[Task requirements] Among the entries below, take the line with "[125 126 132 129 135 112]" and the line with "[119 139 117", and output them and every line between them exactly, with nothing else.

[Data]
== Segment start ==
[143 117 140 136 105]	140
[132 121 140 125 128 154 129]	128
[150 114 117 146]	114
[132 144 128 101 121]	128
[113 150 142 156 115]	142
[149 128 150 128 130 136]	128
[128 153 128 129 136 105]	129
---
[[106, 106, 107, 120, 127, 142, 147], [110, 123, 140, 133, 128, 130, 109], [113, 123, 112, 123, 134, 127, 139]] Out: 142
[[131, 140, 124, 129, 136, 128], [129, 134, 123, 131, 131, 130], [127, 135, 122, 150, 111, 129]] Out: 136
[[127, 138, 137, 116], [127, 103, 124, 148], [131, 156, 143, 104]] Out: 137
[[132, 126, 127, 133, 127], [107, 105, 132, 152, 110], [143, 150, 118, 101, 137]] Out: 133
[[115, 126, 105, 133, 144], [128, 118, 149, 100, 127], [145, 133, 153, 143, 114]] Out: 133
[[117, 108, 123, 123], [119, 112, 137, 124], [143, 154, 158, 134]] Out: 123
---
[[156 128 129 102 120 114 121]
 [111 129 130 116 120 111 107]
 [120 149 120 123 129 112 139]] => 107

[[128 137 123 144]
 [122 119 102 108]] => 144

[[117 101 105 140 107 124 139]
 [125 122 105 133 124 127 139]] => 139

[[137 142 134 116 128 139]
 [129 129 148 103 127 115]
 [134 132 145 122 129 132]] => 115

[[134 106 131 148]
 [136 120 121 141]
 [137 148 102 119]] => 141

[[118 122  99 135 130 102]
 [127 114 116 112 140 134]] => 102
---
array([115, 104, 126, 130, 149]) Out: 126, 149
array([143, 120, 112, 146, 155, 127, 116]) Out: 146, 155
array([109, 140, 125, 126, 124, 138, 151]) Out: 126, 151
array([142, 156, 135, 137, 150]) Out: 135, 156
array([141, 152, 119, 149, 120]) Out: 119, 152
array([119, 138, 125, 110, 121, 150, 120]) Out: 110, 150
array([104, 146, 109, 150, 145]) Out: 109, 150
array([119, 130, 102, 149, 105]) Out: 102, 149
array([112, 103, 141, 131, 150]) Out: 141, 150
---
155  116  137  151  130  149
108  136  139  131  147  155
152  125  136  150  119  136
-> 137

105  139   99  114  156 -> 99

152  110  104  149 -> 104

152  143  136  108  141  136   99
115  129  131  136  121  131  114
-> 136

132  132  130  109  107  122  141 -> 130

115  150  123  134 -> 123

137  135  112  102 -> 112
---
[101 126 112 133 134] Out: 133

[[154 100 106 126 100 121]
 [102 152 150 125 153 132]
 [ 99 145 154 114 153 125]] Out: 126

[121 123 122 128 105 132 136] Out: 128

[118 106 124 157] Out: 157

[146 126 152 136] Out: 136

[152 135 137 128 128 145 113] Out: 128

[129 136 120 117 132 149] Out: 117

[[129 122 133 131 141  99]
 [125 126 132 129 135 112]
 [131 127 134 131 122 122]] Out: 131
---
[[126 117 127 126 121 127 133]
 [133 128 128 139 110 127 126]
 [134 138 128 138 132 129 121]
 [132 135 131 137 124 128 124]
 [130 128 128 135 122 128 127]
 [131 118 129 137 101 125 132]] => 132

[[116 119 127 120 116 122 135 114]
 [113 119 125 124 115 131 132 116]
 [110 131 124 121 113 143 125 133]
 [110 127 132 119 113 137 126 117]
 [127 126 109 112 148 130 122 137]
 [117 149 138 118 138 141 118 106]
 [132 148 134 122 144 116 124 121]
 [112 115 127 103 132 131 123 134]
 [120 138 109 140 145 146 131 115]
 [136 129 126 140 117 136 122 131]
 [131 129 118 124 126 136 133 117]] => 120

[[146 125 145 121 135 132 119 115 146 133 129 116 132]
 [143 133 132 121 137 133 122 126 139 132 137 124 137]
 [118 134 121 139 126 130 140 142 119 128 132 141 128]
 [136 122 143 126 130 125 122 115 140 133 118 121 127]
 [121 141 114 137 130 137 142 152 116 126 144 144 133]
 [121 139 117 137 129 133 140 147 119 128 138 143 132]
 [142 125 146 125 133 127 122 115 145 135 123 121 131]
 [119 139 117 140 128 135 143 150 117 127 141 144 131]
 [117 138 117 141 127 134 144 150 116 127 138 145 130]
 [137 124 145 130 131 127 126 119 142 134 122 125 130]
 [133 125 143 131 128 126 127 120 138 133 121 126 127]] => 117

[[132 124 124 123 122 124 124 126 139 128 126 128 141 131]
 [131 126 125 126 124 126 124 127 135 127 127 128 137 129]
 [133 115 129 113 116 117 132 122 144 131 124 125 151 137]
 [125 128 130 129 131 127 132 129 122 129 129 127 122 131]
 [129 128 127 127 126 127 126 128 130 128 128 128 131 128]
 [131 127 125 126 124 126 124 127 135 127 127 128 136 129]
 [131 126 124 125 124 125 124 127 136 127 127 128 138 130]
 [132 124 124 123 122 124 124 126 139 128 126 128 141 131]
 [133 115 129 113 116 117 132 122 144 131 124 125 151 137]
 [129 128 127 128 126 127 126 128 130 128 128 128 131 128]
 [124 127 130 129 131 127 132 129 119 131 129 127 122 135]
 [130 127 126 127 125 127 125 127 133 128 127 128 134 128]] => 129

[[118 115 142 106 128 110]
 [128 134 128 130 138 119]
 [149 131 146 128 125 141]
 [132 129 129 130 120 127]
 [131 124 125 131 120 132]
 [128 128 124 126 139 127]] => 132

[[145 113 148 112 121 153]
 [110 121 146 106 107 141]
 [113 144 122 144 139 115]
 [149 106 137 108 106 142]
 [117 133 119 137 134 112]] => 113

[[118 117 131 131 139 139 142 132 129 130 125 115 117 127 148]
 [129 146 120 121 134 127 151 117 128 120 132 156 121 134 140]
 [116 108 135 128 136 142 135 133 131 130 121 104 113 122 152]
 [115 112 131 129 136 137 137 130 127 128 123 109 115 124 145]
 [144 132 142 143 127 133 114 147 138 144 137 126 151 137 117]
 [118 131 121 117 137 134 153 115 127 117 124 140 107 126 153]
 [146 144 135 138 127 129 124 139 136 139 139 145 148 139 117]
 [118 117 132 126 138 140 141 129 130 127 124 117 115 125 150]] => 118
---
[114 149 143 107 147 148 134] >> 114, 134

[[126 140 152 149 149]
 [136 129 128 138 137]
 [116 135 131 116 126]] >> 126, 126

[[128 129 128 129]
 [128 135 101 133]] >> 128, 133

[106 129 116 142] >> 106, 142

[124  99 152 124] >> 124, 124

[[138 125 126 131]
 [129 154 132 132]] >> 138, 132

[[137 117 112 140 125]
 [120 147 147 108 140]
 [116 143 150 113 129]] >> 137, 129
---
[[128 124 103 124]
 [125 144 139 139]]	144

[101 107 143 130]	107

[[127 143 139 127]
 [101 123 126 101]
 [123 140 105 123]]	140

[113 105 145 127]	105

[146 130 100 139]	130

[[150 131 103 106]
 [133 150 124 110]
 [104 121 154 154]]	121
---
[[131 127 128 106 145]
 [141 121 123  99 105]
 [134 132 133 109 119]] value 127

[[ 98 135 118 132 107]
 [140 123 138 150 135]
 [100 132 122 128 110]] value 128

[113 126 133 127 111 156 151] value 127

[111 127 156 110 139 106 148] value 127

[[137 138 108 116 148 104 131]
 [127 139 102 113 152 134 137]
 [101 139 129 146 107 117 127]] value 129

[131 142  98 153 126] value 131

[142 143 158 117 111 140 131] value 140

[124 109 112 139 100 126 108] value 112

[142 131 100 144 143 120 158] value 142
---
[141 133 157 144 138] value 157
[108 153 101 112 136] value 101
[157 115 111 110 145] value 111
[134 128 106 127 111] value 106
[126 103 148 122 158] value 148
[127 104 138 121 105] value 138
---
[136 134 109 111 107 151] → 111

[[106 102 111 125  99 153 122]
 [149 132 150  99 138 145 155]] → 138

[132 144 155 101 103] → 155

[144 107 145 109 117 130 109] → 117

[[123 124 129 116]
 [117 119 113 137]
 [155 131 118 128]] → 131

[144  99 124 129 125 126 130] → 125

[116 122 149 149 123] → 149
---
[[102 100 104  99 109 112 147 135 137 138 146]
 [141 131 136 133 138 137 104 121 110 112 129]
 [134 109 149 103 131 131 114 123 115 125 154]
 [128 108 120 100 127 129 119 126 118 124 153]
 [138 129 116 127 135 134 108 124 114 113 132]
 [103 129 103 147 111 109 147 141 145 129 109]] → 128

[[131 129 118 118 136 130 129 117 129 134 121 129 133 131 130]
 [134 123 111  99 151 137 119 110 139 145 115 143 149 141 137]
 [139 129 109 118 132 138 128 108 124 148 113 126 129 143 137]
 [120 136 134 148 114 117 143 135 115 111 131 111 110 111 117]
 [129 131 120 129 126 129 134 121 122 131 120 123 123 130 129]
 [136 119 115 132 115 132 113 114 116 139 119 115 115 135 132]
 [138 116 114 138 107 133 106 112 112 140 119 109 108 136 133]
 [109 116 135 103 153 118 109 135 147 108 133 149 155 113 118]
 [125 114 126 138 112 123 106 126 117 122 127 114 113 122 124]
 [116 139 131 115 148 121 148 132 137 115 128 139 144 117 121]] → 109

[[128 141 135 121 128 152 128 121 128]
 [128 153 125 129 143 128 129 128 132]
 [141 154 119 126 128 113 128 112 128]
 [145 158 122 123 142 116 137 106 134]
 [142 144 117 128 128 122 141  98 129]
 [158 136 118 121 136 136 128 132 145]
 [128 128 117 128 124 123 136 101 130]] → 142

[[127 110 129 131 130 121 129 139 124 130 132 129 135]
 [129 119 124 134 135 123 130 130 130 129 124 126 122]
 [127 125 123 123 131 131 126 131 127 127 130 126 125]
 [127 131 134 130 121 107 121 140 129 125 143 118 123]
 [125 121 120 124 129 115 127 128 125 130 118 124 118]
 [127 133 137 132 130 110 128 122 122 127 118 120 132]] → 127

[[141 104 157 114 117 142]
 [129 109 150 123 128 130]
 [105 139 104 140 115 104]
 [113 122 128 135 125 113]
 [127 121 138 124 138 128]
 [141 152 107 112 119 142]] → 113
== Segment end ==
[Answer to this task]
 [125 126 132 129 135 112]
 [131 127 134 131 122 122]] Out: 131
---
[[126 117 127 126 121 127 133]
 [133 128 128 139 110 127 126]
 [134 138 128 138 132 129 121]
 [132 135 131 137 124 128 124]
 [130 128 128 135 122 128 127]
 [131 118 129 137 101 125 132]] => 132

[[116 119 127 120 116 122 135 114]
 [113 119 125 124 115 131 132 116]
 [110 131 124 121 113 143 125 133]
 [110 127 132 119 113 137 126 117]
 [127 126 109 112 148 130 122 137]
 [117 149 138 118 138 141 118 106]
 [132 148 134 122 144 116 124 121]
 [112 115 127 103 132 131 123 134]
 [120 138 109 140 145 146 131 115]
 [136 129 126 140 117 136 122 131]
 [131 129 118 124 126 136 133 117]] => 120

[[146 125 145 121 135 132 119 115 146 133 129 116 132]
 [143 133 132 121 137 133 122 126 139 132 137 124 137]
 [118 134 121 139 126 130 140 142 119 128 132 141 128]
 [136 122 143 126 130 125 122 115 140 133 118 121 127]
 [121 141 114 137 130 137 142 152 116 126 144 144 133]
 [121 139 117 137 129 133 140 147 119 128 138 143 132]
 [142 125 146 125 133 127 122 115 145 135 123 121 131]
 [119 139 117 140 128 135 143 150 117 127 141 144 131]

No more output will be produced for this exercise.